**WHAT IS BEING ASKED**
Copy out the records below exactly as they appear.

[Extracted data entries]
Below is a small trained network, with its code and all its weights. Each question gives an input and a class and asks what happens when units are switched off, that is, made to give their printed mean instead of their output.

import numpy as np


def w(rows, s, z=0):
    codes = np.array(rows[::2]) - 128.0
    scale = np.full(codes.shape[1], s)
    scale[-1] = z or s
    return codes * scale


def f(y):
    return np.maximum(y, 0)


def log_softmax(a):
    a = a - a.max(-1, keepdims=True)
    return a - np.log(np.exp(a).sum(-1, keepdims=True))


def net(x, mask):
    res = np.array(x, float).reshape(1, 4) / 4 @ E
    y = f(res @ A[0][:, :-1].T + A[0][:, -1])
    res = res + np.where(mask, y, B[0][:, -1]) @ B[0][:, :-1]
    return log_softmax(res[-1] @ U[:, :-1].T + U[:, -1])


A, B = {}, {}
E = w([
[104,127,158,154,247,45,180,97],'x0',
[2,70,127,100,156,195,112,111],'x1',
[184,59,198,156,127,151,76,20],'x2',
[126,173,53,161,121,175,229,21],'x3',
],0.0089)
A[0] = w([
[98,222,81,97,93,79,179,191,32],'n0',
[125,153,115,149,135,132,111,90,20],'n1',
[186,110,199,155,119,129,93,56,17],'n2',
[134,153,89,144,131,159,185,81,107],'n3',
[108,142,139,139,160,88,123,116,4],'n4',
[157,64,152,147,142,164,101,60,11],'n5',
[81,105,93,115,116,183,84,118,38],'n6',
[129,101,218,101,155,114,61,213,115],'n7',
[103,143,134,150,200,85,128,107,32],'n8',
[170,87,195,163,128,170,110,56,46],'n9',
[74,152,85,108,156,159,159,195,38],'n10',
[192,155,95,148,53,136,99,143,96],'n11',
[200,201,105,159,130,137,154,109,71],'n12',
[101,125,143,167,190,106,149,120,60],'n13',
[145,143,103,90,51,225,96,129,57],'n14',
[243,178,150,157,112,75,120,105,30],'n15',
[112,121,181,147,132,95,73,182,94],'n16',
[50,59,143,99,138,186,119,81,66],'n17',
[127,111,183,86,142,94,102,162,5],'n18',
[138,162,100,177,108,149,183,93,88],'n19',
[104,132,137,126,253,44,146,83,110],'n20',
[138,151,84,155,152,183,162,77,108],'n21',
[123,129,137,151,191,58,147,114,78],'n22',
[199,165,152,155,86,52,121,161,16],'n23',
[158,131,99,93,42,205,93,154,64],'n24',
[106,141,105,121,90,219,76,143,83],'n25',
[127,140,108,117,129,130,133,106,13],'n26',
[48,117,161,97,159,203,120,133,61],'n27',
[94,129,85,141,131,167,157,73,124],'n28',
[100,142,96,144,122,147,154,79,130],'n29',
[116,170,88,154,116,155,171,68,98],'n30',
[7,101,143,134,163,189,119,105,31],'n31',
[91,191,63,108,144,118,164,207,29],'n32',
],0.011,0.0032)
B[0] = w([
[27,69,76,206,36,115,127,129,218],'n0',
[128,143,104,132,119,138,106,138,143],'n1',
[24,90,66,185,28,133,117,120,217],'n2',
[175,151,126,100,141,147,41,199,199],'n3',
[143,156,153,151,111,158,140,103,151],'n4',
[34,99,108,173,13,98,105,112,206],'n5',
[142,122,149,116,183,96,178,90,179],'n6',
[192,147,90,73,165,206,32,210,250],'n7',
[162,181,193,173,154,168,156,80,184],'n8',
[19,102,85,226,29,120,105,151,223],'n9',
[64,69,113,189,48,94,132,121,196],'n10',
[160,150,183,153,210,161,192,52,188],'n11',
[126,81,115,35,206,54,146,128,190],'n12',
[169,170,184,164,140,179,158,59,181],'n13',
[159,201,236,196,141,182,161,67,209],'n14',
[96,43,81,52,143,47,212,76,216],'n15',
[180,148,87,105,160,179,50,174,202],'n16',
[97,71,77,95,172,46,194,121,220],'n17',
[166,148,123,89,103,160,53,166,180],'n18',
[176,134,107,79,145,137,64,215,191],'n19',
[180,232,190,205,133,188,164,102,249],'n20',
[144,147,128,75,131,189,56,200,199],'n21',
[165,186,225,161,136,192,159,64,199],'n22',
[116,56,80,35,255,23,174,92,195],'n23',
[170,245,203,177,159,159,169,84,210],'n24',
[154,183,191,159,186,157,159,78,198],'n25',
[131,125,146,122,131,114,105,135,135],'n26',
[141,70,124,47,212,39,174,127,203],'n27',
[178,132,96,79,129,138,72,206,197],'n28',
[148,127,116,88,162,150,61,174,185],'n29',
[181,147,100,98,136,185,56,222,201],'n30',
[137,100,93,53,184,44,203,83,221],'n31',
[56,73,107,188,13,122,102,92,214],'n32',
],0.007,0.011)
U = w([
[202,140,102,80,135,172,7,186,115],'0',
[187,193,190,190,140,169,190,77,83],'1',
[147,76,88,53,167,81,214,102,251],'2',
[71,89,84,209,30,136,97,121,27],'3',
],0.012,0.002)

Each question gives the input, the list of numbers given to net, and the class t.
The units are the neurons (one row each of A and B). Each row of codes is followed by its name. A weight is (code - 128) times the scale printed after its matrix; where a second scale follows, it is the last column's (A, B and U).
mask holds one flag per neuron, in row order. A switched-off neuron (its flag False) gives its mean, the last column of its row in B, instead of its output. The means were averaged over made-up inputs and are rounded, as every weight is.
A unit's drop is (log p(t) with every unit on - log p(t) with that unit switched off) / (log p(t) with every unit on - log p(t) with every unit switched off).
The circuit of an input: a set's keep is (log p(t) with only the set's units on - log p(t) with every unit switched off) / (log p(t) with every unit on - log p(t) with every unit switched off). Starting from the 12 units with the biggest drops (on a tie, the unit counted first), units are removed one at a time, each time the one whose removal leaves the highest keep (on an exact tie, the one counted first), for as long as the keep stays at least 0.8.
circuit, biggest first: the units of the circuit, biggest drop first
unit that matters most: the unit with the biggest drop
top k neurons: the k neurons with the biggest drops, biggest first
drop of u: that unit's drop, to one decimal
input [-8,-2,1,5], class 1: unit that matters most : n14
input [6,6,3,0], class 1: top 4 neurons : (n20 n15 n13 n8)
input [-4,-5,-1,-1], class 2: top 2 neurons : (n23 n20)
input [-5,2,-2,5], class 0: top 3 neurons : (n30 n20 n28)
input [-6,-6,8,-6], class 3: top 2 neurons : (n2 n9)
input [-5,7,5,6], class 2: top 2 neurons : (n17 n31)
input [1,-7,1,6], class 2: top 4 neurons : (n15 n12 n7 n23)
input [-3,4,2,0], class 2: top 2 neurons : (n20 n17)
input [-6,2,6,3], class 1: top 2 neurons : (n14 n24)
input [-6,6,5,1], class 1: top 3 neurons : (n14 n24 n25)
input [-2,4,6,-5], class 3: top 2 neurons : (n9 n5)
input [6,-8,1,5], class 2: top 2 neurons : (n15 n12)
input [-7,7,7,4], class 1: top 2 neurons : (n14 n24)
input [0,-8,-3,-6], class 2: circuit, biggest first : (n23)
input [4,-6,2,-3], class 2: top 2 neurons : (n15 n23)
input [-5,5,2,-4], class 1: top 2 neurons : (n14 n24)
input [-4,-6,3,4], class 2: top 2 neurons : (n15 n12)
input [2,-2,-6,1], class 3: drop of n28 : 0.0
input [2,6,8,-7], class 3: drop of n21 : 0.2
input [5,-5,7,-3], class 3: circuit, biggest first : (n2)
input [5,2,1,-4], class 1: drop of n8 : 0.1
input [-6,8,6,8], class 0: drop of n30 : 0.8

**WORKED SOLUTION**
Below is a small trained network, with its code and all its weights. Each question gives an input and a class and asks what happens when units are switched off, that is, made to give their printed mean instead of their output.

import numpy as np


def w(rows, s, z=0):
    codes = np.array(rows[::2]) - 128.0
    scale = np.full(codes.shape[1], s)
    scale[-1] = z or s
    return codes * scale


def f(y):
    return np.maximum(y, 0)


def log_softmax(a):
    a = a - a.max(-1, keepdims=True)
    return a - np.log(np.exp(a).sum(-1, keepdims=True))


def net(x, mask):
    res = np.array(x, float).reshape(1, 4) / 4 @ E
    y = f(res @ A[0][:, :-1].T + A[0][:, -1])
    res = res + np.where(mask, y, B[0][:, -1]) @ B[0][:, :-1]
    return log_softmax(res[-1] @ U[:, :-1].T + U[:, -1])


A, B = {}, {}
E = w([
[104,127,158,154,247,45,180,97],'x0',
[2,70,127,100,156,195,112,111],'x1',
[184,59,198,156,127,151,76,20],'x2',
[126,173,53,161,121,175,229,21],'x3',
],0.0089)
A[0] = w([
[98,222,81,97,93,79,179,191,32],'n0',
[125,153,115,149,135,132,111,90,20],'n1',
[186,110,199,155,119,129,93,56,17],'n2',
[134,153,89,144,131,159,185,81,107],'n3',
[108,142,139,139,160,88,123,116,4],'n4',
[157,64,152,147,142,164,101,60,11],'n5',
[81,105,93,115,116,183,84,118,38],'n6',
[129,101,218,101,155,114,61,213,115],'n7',
[103,143,134,150,200,85,128,107,32],'n8',
[170,87,195,163,128,170,110,56,46],'n9',
[74,152,85,108,156,159,159,195,38],'n10',
[192,155,95,148,53,136,99,143,96],'n11',
[200,201,105,159,130,137,154,109,71],'n12',
[101,125,143,167,190,106,149,120,60],'n13',
[145,143,103,90,51,225,96,129,57],'n14',
[243,178,150,157,112,75,120,105,30],'n15',
[112,121,181,147,132,95,73,182,94],'n16',
[50,59,143,99,138,186,119,81,66],'n17',
[127,111,183,86,142,94,102,162,5],'n18',
[138,162,100,177,108,149,183,93,88],'n19',
[104,132,137,126,253,44,146,83,110],'n20',
[138,151,84,155,152,183,162,77,108],'n21',
[123,129,137,151,191,58,147,114,78],'n22',
[199,165,152,155,86,52,121,161,16],'n23',
[158,131,99,93,42,205,93,154,64],'n24',
[106,141,105,121,90,219,76,143,83],'n25',
[127,140,108,117,129,130,133,106,13],'n26',
[48,117,161,97,159,203,120,133,61],'n27',
[94,129,85,141,131,167,157,73,124],'n28',
[100,142,96,144,122,147,154,79,130],'n29',
[116,170,88,154,116,155,171,68,98],'n30',
[7,101,143,134,163,189,119,105,31],'n31',
[91,191,63,108,144,118,164,207,29],'n32',
],0.011,0.0032)
B[0] = w([
[27,69,76,206,36,115,127,129,218],'n0',
[128,143,104,132,119,138,106,138,143],'n1',
[24,90,66,185,28,133,117,120,217],'n2',
[175,151,126,100,141,147,41,199,199],'n3',
[143,156,153,151,111,158,140,103,151],'n4',
[34,99,108,173,13,98,105,112,206],'n5',
[142,122,149,116,183,96,178,90,179],'n6',
[192,147,90,73,165,206,32,210,250],'n7',
[162,181,193,173,154,168,156,80,184],'n8',
[19,102,85,226,29,120,105,151,223],'n9',
[64,69,113,189,48,94,132,121,196],'n10',
[160,150,183,153,210,161,192,52,188],'n11',
[126,81,115,35,206,54,146,128,190],'n12',
[169,170,184,164,140,179,158,59,181],'n13',
[159,201,236,196,141,182,161,67,209],'n14',
[96,43,81,52,143,47,212,76,216],'n15',
[180,148,87,105,160,179,50,174,202],'n16',
[97,71,77,95,172,46,194,121,220],'n17',
[166,148,123,89,103,160,53,166,180],'n18',
[176,134,107,79,145,137,64,215,191],'n19',
[180,232,190,205,133,188,164,102,249],'n20',
[144,147,128,75,131,189,56,200,199],'n21',
[165,186,225,161,136,192,159,64,199],'n22',
[116,56,80,35,255,23,174,92,195],'n23',
[170,245,203,177,159,159,169,84,210],'n24',
[154,183,191,159,186,157,159,78,198],'n25',
[131,125,146,122,131,114,105,135,135],'n26',
[141,70,124,47,212,39,174,127,203],'n27',
[178,132,96,79,129,138,72,206,197],'n28',
[148,127,116,88,162,150,61,174,185],'n29',
[181,147,100,98,136,185,56,222,201],'n30',
[137,100,93,53,184,44,203,83,221],'n31',
[56,73,107,188,13,122,102,92,214],'n32',
],0.007,0.011)
U = w([
[202,140,102,80,135,172,7,186,115],'0',
[187,193,190,190,140,169,190,77,83],'1',
[147,76,88,53,167,81,214,102,251],'2',
[71,89,84,209,30,136,97,121,27],'3',
],0.012,0.002)

Each question gives the input, the list of numbers given to net, and the class t.
The units are the neurons (one row each of A and B). Each row of codes is followed by its name. A weight is (code - 128) times the scale printed after its matrix; where a second scale follows, it is the last column's (A, B and U).
mask holds one flag per neuron, in row order. A switched-off neuron (its flag False) gives its mean, the last column of its row in B, instead of its output. The means were averaged over made-up inputs and are rounded, as every weight is.
A unit's drop is (log p(t) with every unit on - log p(t) with that unit switched off) / (log p(t) with every unit on - log p(t) with every unit switched off).
The circuit of an input: a set's keep is (log p(t) with only the set's units on - log p(t) with every unit switched off) / (log p(t) with every unit on - log p(t) with every unit switched off). Starting from the 12 units with the biggest drops (on a tie, the unit counted first), units are removed one at a time, each time the one whose removal leaves the highest keep (on an exact tie, the one counted first), for as long as the keep stays at least 0.8.
circuit, biggest first: the units of the circuit, biggest drop first
unit that matters most: the unit with the biggest drop
top k neurons: the k neurons with the biggest drops, biggest first
drop of u: that unit's drop, to one decimal
input [-8,-2,1,5], class 1: unit that matters most : n14
input [6,6,3,0], class 1: top 4 neurons : (n20 n15 n13 n8)
input [-4,-5,-1,-1], class 2: top 2 neurons : (n23 n20)
input [-5,2,-2,5], class 0: top 3 neurons : (n30 n20 n28)
input [-6,-6,8,-6], class 3: top 2 neurons : (n2 n9)
input [-5,7,5,6], class 2: top 2 neurons : (n17 n31)
input [1,-7,1,6], class 2: top 4 neurons : (n15 n12 n7 n23)
input [-3,4,2,0], class 2: top 2 neurons : (n20 n17)
input [-6,2,6,3], class 1: top 2 neurons : (n14 n24)
input [-6,6,5,1], class 1: top 3 neurons : (n14 n24 n25)
input [-2,4,6,-5], class 3: top 2 neurons : (n9 n5)
input [6,-8,1,5], class 2: top 2 neurons : (n15 n12)
input [-7,7,7,4], class 1: top 2 neurons : (n14 n24)
input [0,-8,-3,-6], class 2: circuit, biggest first : (n23)
input [4,-6,2,-3], class 2: top 2 neurons : (n15 n23)
input [-5,5,2,-4], class 1: top 2 neurons : (n14 n24)
input [-4,-6,3,4], class 2: top 2 neurons : (n15 n12)
input [2,-2,-6,1], class 3: drop of n28 : 0.0
input [2,6,8,-7], class 3: drop of n21 : 0.2
input [5,-5,7,-3], class 3: circuit, biggest first : (n2)
input [5,2,1,-4], class 1: drop of n8 : 0.1
input [-6,8,6,8], class 0: drop of n30 : 0.8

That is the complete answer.